If a line in the data below contains "Rozen", copy it.

Start of RECORDS FOR THIS EXERCISE

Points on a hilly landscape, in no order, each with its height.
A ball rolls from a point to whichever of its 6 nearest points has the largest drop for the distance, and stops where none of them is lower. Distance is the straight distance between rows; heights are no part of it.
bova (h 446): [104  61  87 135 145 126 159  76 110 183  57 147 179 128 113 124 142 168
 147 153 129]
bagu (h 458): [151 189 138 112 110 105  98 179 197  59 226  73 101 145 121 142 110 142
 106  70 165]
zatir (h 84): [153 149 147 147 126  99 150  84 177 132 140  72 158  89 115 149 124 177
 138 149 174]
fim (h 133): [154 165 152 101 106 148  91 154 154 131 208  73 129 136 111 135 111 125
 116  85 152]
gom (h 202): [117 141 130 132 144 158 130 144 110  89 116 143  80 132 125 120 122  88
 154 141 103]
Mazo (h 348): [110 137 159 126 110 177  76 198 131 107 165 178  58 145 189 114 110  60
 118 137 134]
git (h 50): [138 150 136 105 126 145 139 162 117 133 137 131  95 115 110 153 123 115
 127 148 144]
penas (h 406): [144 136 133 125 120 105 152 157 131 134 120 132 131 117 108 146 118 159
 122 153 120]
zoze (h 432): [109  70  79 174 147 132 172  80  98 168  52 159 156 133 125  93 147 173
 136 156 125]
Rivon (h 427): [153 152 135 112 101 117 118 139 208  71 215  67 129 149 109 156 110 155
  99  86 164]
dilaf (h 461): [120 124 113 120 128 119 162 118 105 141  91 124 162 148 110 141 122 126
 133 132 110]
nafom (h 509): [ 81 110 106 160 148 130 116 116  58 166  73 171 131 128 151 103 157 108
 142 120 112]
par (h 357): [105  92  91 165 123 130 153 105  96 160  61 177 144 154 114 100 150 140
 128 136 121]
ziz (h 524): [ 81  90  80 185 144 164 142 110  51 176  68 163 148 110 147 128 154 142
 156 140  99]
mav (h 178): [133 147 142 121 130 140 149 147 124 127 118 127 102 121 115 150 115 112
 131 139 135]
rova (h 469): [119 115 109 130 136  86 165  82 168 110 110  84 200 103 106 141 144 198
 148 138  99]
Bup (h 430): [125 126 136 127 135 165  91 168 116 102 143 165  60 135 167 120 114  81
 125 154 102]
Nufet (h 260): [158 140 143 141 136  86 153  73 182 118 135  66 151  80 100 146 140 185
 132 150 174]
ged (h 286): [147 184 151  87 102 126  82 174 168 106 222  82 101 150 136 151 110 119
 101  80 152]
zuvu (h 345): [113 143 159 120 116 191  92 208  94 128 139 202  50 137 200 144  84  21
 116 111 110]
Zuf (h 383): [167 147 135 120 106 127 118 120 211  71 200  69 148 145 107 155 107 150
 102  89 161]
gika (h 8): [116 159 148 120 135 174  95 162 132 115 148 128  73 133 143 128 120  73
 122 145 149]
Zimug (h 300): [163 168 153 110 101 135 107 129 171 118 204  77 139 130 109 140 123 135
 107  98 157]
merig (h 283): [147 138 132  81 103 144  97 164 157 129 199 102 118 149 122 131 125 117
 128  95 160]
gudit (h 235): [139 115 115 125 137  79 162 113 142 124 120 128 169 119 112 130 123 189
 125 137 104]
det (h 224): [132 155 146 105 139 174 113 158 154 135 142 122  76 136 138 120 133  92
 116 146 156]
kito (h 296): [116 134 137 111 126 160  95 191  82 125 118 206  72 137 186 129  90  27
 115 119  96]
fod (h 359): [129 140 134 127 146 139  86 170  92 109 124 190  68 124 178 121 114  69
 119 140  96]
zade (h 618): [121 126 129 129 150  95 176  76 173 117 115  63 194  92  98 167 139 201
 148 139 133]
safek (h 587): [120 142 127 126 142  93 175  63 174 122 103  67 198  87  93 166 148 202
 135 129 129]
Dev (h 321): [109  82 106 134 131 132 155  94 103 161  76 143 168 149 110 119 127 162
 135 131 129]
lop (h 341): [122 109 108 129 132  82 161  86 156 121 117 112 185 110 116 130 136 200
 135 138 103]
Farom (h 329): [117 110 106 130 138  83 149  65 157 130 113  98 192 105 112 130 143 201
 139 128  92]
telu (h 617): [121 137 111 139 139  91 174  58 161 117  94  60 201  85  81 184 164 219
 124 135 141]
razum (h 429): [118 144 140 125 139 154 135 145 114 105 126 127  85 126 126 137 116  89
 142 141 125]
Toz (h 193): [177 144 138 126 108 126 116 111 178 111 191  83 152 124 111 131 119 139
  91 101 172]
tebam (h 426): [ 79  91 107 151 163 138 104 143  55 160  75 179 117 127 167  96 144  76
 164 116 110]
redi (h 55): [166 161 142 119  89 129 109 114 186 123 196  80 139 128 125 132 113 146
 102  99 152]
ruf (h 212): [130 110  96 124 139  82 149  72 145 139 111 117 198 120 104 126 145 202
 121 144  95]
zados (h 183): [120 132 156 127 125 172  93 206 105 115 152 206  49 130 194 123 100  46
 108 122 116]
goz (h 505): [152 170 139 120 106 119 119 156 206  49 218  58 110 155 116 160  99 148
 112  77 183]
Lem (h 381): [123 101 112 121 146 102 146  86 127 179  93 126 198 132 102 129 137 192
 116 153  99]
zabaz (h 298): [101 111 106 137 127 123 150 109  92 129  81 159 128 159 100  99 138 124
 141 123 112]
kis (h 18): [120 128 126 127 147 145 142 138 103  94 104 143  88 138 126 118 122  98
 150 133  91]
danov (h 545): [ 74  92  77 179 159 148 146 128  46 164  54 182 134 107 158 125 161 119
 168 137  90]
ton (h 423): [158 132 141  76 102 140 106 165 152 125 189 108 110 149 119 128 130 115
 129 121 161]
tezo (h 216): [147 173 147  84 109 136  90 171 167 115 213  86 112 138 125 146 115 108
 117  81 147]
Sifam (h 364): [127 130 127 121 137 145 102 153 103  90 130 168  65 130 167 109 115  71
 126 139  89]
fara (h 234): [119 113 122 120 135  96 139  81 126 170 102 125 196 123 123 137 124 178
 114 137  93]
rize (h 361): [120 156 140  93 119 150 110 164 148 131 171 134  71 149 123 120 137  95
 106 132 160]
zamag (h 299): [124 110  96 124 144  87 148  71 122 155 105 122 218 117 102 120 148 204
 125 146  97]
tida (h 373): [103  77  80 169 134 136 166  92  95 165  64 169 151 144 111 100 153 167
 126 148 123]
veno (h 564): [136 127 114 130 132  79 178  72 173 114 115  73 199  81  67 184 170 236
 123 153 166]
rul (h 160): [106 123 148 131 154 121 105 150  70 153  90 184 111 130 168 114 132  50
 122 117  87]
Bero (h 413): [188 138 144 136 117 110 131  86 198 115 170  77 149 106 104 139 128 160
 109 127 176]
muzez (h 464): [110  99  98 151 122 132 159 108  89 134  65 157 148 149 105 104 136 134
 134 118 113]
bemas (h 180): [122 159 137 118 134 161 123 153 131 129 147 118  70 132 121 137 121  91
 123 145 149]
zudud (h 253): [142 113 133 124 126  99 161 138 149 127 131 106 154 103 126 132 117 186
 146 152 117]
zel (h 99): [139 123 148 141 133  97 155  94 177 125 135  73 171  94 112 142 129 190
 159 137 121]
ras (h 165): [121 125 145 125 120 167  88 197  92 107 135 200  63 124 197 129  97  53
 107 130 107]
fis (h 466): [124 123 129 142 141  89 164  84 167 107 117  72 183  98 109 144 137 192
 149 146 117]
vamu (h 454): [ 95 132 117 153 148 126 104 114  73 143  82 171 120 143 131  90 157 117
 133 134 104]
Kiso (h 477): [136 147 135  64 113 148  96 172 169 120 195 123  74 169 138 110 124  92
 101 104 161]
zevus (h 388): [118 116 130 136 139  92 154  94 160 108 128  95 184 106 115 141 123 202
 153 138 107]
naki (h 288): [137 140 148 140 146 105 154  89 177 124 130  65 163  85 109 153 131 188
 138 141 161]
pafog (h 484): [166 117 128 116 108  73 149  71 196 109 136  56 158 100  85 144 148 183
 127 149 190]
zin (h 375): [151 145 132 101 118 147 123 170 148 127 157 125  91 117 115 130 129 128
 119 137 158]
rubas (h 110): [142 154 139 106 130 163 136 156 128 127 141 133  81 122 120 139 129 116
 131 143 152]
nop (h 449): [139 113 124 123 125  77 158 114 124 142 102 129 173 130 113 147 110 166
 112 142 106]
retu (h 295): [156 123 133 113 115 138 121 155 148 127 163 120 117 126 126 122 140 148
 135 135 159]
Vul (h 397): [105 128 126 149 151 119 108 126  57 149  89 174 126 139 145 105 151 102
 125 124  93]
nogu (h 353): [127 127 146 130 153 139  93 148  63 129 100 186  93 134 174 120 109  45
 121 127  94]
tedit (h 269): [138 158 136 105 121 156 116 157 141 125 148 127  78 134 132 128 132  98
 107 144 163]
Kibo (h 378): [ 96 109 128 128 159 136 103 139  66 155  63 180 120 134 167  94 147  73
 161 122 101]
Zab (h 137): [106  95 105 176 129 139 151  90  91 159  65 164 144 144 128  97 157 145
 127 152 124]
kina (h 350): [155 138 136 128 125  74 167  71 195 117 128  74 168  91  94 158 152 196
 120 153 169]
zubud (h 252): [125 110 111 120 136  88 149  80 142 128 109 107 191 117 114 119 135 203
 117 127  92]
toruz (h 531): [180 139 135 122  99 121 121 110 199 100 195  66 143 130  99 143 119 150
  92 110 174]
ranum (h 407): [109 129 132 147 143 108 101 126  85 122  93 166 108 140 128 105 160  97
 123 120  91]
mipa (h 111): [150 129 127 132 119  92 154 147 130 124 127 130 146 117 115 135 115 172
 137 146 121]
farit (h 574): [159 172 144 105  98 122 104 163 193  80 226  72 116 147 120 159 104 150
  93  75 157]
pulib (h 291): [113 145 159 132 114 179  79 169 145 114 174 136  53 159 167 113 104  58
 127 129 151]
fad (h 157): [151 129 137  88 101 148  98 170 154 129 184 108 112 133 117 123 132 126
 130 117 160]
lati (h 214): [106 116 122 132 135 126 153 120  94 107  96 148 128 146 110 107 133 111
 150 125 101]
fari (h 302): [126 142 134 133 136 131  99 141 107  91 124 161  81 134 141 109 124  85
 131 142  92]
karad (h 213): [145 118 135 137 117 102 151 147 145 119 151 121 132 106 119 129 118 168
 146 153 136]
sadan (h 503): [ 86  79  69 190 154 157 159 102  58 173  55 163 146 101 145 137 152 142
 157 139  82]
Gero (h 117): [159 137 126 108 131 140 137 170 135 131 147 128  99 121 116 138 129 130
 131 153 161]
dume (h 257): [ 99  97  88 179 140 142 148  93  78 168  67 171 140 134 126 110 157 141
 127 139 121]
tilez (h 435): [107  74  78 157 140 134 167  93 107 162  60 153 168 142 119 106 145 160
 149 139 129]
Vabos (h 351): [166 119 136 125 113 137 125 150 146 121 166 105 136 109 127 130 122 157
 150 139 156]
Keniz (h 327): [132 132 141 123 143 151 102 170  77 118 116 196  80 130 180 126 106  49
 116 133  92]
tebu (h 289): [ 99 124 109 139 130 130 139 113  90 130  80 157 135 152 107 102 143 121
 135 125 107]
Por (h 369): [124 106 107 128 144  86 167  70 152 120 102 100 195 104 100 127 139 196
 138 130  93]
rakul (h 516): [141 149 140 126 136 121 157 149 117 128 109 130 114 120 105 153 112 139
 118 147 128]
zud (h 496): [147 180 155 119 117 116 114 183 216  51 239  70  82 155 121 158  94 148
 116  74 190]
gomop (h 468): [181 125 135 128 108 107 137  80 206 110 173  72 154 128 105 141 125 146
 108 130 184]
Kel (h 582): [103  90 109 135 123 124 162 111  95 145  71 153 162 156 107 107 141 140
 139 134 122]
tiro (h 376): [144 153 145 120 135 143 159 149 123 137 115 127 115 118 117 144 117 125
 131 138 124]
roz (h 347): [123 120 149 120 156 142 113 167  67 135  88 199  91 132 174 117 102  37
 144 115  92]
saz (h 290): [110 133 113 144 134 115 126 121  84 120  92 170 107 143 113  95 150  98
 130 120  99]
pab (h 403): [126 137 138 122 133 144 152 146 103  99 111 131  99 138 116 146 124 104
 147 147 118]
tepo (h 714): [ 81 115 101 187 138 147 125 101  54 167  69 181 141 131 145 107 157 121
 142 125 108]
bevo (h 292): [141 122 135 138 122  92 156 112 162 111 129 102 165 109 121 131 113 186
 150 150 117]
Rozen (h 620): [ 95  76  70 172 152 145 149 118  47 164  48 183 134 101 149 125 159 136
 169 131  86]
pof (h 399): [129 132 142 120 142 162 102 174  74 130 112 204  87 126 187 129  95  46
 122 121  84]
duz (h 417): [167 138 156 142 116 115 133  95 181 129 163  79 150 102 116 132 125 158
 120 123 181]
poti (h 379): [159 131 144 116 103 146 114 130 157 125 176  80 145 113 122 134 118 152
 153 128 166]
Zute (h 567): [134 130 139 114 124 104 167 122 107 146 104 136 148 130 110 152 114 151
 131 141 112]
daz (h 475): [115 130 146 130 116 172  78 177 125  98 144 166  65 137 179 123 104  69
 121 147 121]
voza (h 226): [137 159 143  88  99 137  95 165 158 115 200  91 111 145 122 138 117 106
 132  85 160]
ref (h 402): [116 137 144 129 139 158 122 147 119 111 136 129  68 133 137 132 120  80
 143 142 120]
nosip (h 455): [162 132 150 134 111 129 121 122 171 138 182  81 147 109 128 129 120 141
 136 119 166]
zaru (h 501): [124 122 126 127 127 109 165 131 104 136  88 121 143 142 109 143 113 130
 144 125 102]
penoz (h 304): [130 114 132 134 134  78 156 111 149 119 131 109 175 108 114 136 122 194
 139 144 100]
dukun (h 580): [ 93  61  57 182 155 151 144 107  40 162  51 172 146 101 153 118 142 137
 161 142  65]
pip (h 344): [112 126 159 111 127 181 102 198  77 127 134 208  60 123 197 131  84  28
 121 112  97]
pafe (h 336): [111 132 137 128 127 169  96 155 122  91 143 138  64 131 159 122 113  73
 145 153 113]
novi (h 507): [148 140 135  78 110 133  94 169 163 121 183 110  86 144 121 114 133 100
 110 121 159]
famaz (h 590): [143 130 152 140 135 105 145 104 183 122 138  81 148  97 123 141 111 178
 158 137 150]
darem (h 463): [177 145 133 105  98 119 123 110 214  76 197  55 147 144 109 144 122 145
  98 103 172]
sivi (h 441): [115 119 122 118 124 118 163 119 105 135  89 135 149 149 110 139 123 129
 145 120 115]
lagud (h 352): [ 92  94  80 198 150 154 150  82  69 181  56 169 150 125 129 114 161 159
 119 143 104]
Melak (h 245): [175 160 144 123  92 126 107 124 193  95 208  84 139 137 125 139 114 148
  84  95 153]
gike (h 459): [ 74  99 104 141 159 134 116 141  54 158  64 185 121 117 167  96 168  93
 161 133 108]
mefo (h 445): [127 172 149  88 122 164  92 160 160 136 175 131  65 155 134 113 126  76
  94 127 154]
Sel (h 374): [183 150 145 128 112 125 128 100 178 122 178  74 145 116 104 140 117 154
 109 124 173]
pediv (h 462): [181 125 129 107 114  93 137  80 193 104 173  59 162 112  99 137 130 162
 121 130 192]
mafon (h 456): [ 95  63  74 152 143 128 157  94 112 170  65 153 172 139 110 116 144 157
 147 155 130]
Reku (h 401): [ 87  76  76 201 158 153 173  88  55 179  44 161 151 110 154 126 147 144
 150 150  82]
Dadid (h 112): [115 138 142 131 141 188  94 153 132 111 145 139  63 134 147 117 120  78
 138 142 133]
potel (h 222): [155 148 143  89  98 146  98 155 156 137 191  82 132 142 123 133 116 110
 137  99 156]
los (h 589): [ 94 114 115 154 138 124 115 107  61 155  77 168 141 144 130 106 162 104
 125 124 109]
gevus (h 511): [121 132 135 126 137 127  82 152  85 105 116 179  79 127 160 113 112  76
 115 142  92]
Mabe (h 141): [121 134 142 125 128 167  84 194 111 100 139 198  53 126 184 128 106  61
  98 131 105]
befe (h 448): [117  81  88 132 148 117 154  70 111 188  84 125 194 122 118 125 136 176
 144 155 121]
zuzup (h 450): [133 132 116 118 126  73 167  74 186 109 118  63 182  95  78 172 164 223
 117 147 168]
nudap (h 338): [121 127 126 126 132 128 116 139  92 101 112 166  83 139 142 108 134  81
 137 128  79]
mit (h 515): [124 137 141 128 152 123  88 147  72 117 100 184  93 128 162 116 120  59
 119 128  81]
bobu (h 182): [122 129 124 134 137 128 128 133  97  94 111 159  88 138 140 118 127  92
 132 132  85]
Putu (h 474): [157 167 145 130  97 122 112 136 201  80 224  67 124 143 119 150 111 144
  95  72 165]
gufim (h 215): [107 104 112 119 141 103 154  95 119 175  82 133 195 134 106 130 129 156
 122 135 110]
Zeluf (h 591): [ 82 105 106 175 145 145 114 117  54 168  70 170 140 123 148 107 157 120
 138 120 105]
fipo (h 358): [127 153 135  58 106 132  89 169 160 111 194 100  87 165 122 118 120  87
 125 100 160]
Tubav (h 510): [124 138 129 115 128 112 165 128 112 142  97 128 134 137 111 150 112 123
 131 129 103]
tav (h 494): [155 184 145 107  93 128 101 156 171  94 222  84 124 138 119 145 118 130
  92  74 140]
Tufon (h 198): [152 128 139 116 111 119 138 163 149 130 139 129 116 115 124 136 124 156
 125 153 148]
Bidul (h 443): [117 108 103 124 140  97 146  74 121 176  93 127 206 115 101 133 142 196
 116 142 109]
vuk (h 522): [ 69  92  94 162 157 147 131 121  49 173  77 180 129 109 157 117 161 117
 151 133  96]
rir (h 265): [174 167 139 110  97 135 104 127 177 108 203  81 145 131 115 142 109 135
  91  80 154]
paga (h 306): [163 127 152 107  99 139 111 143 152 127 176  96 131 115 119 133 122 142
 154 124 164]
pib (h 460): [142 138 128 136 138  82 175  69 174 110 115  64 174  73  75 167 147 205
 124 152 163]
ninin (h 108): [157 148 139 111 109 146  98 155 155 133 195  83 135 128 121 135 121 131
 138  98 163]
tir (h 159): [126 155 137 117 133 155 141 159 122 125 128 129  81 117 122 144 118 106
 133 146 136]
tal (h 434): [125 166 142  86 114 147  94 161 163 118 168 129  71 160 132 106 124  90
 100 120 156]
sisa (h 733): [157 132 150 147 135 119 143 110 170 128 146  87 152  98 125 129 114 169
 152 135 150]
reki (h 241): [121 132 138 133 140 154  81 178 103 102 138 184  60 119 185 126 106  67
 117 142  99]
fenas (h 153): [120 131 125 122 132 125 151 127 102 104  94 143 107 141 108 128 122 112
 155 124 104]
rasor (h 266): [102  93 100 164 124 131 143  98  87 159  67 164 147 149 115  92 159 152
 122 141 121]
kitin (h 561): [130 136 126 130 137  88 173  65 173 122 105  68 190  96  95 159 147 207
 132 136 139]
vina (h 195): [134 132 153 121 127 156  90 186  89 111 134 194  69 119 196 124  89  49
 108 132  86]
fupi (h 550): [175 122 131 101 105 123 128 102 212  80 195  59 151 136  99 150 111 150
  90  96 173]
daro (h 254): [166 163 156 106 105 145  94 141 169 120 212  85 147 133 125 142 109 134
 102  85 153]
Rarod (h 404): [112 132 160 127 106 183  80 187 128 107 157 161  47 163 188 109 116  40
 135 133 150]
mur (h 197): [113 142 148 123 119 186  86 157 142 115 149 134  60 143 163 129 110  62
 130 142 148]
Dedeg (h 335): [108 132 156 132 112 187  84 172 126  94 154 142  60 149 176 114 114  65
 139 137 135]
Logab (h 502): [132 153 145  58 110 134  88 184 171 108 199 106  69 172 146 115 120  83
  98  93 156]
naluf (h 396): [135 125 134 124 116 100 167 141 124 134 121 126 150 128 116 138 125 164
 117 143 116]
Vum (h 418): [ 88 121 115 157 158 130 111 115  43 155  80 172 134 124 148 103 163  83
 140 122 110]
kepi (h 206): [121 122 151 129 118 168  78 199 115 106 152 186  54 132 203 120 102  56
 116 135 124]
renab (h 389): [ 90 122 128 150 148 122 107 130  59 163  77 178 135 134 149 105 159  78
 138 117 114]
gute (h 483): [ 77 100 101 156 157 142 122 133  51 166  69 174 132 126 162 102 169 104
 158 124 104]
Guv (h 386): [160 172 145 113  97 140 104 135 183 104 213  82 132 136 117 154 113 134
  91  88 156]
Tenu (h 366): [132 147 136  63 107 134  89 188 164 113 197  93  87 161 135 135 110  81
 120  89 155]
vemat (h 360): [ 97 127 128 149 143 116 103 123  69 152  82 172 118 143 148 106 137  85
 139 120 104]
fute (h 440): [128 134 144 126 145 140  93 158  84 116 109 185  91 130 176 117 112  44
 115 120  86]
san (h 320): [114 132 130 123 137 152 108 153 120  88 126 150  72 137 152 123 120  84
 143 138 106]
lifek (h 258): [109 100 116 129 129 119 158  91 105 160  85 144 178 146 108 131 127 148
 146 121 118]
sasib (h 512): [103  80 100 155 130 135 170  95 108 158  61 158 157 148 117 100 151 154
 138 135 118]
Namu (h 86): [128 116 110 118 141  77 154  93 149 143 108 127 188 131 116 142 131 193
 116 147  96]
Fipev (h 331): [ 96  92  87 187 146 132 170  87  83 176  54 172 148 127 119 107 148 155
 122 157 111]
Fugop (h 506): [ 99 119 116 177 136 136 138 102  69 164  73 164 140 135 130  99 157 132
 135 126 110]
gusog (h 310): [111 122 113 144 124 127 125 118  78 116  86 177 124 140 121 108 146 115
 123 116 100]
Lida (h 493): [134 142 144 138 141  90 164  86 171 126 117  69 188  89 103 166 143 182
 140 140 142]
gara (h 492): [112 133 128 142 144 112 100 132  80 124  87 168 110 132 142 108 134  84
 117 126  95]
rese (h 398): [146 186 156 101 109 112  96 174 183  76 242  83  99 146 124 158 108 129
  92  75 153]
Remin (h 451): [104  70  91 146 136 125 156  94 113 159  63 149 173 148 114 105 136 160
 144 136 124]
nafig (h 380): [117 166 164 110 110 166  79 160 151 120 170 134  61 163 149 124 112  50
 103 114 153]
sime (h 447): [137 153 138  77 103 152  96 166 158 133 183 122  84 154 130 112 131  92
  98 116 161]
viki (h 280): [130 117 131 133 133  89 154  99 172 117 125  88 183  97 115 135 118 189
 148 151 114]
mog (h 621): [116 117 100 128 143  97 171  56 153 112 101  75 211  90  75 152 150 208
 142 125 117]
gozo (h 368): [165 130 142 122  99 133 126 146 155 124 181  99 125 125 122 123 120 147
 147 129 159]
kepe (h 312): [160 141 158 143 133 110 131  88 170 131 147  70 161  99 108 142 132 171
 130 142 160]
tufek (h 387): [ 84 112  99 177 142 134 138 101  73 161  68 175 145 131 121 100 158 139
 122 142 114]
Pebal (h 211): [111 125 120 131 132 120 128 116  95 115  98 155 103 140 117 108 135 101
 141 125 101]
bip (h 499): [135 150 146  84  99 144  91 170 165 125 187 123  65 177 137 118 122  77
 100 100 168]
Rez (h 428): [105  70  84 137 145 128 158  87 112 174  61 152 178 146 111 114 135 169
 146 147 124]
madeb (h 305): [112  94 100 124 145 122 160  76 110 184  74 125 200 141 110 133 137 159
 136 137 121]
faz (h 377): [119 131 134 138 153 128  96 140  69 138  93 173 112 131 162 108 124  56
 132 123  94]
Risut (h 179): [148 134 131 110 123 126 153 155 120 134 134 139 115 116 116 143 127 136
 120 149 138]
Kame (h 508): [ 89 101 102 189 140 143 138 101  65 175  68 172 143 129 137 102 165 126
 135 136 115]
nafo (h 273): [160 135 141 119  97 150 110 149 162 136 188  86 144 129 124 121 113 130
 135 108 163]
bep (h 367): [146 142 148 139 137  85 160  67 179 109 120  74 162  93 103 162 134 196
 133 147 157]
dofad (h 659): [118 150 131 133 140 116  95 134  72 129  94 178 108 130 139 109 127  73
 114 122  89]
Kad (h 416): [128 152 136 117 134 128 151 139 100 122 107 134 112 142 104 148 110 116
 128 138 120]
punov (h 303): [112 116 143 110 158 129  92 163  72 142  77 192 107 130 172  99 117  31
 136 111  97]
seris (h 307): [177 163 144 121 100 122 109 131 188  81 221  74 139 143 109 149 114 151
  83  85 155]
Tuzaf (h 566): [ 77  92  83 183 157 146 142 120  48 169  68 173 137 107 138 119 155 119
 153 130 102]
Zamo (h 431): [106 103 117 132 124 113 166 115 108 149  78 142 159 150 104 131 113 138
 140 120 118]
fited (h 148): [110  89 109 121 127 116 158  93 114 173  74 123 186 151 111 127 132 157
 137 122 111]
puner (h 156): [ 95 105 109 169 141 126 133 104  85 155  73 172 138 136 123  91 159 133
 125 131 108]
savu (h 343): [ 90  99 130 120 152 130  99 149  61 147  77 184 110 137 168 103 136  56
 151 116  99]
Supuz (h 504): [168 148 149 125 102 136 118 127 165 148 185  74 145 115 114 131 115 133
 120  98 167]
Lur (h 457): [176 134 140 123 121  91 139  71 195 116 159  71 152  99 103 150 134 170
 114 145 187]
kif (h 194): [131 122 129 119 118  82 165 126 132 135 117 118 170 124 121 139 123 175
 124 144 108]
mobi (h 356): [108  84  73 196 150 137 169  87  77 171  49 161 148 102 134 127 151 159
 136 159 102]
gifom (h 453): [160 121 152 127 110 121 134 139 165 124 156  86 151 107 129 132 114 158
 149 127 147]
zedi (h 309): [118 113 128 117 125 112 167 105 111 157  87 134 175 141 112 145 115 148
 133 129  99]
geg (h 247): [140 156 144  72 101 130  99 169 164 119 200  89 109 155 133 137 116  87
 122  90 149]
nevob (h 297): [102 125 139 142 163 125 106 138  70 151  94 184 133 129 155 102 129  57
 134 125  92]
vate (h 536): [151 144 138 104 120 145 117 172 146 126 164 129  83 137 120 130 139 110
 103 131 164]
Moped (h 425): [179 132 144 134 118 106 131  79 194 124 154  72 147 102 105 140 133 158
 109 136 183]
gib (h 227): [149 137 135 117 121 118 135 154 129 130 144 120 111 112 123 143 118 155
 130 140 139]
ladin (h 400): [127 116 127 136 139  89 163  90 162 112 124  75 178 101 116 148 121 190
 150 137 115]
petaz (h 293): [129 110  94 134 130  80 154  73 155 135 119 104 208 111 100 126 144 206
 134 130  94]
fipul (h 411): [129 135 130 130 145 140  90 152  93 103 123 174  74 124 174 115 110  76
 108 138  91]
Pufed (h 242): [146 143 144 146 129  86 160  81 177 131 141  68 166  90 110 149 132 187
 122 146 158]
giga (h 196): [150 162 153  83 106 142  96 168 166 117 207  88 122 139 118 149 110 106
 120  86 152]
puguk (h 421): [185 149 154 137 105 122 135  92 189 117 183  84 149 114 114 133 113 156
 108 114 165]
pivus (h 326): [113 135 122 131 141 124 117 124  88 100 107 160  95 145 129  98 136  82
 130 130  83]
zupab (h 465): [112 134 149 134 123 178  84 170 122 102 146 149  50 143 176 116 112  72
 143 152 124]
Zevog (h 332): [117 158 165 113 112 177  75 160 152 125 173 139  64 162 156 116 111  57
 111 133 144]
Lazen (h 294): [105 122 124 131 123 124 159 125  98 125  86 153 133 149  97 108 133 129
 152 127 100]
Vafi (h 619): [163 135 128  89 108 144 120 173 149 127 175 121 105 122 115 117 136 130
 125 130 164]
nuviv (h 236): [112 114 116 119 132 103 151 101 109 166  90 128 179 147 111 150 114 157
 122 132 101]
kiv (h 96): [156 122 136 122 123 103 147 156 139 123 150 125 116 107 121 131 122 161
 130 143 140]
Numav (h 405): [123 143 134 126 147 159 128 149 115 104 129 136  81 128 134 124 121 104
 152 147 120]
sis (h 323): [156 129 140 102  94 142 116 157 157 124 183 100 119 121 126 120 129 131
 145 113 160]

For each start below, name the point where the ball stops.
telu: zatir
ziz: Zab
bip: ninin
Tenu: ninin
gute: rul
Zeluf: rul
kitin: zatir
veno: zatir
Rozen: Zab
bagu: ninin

End of RECORDS FOR THIS EXERCISE
Start of RECORDS FOR THIS EXERCISE

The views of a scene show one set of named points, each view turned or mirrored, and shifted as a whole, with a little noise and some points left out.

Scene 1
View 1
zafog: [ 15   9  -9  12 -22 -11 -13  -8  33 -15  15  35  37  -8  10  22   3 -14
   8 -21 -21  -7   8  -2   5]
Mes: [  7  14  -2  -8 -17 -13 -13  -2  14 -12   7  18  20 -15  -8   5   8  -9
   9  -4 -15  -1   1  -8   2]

End of RECORDS FOR THIS EXERCISE

TASK RESPONSE:
Rozen (h 620): [ 95  76  70 172 152 145 149 118  47 164  48 183 134 101 149 125 159 136
Rozen: Zab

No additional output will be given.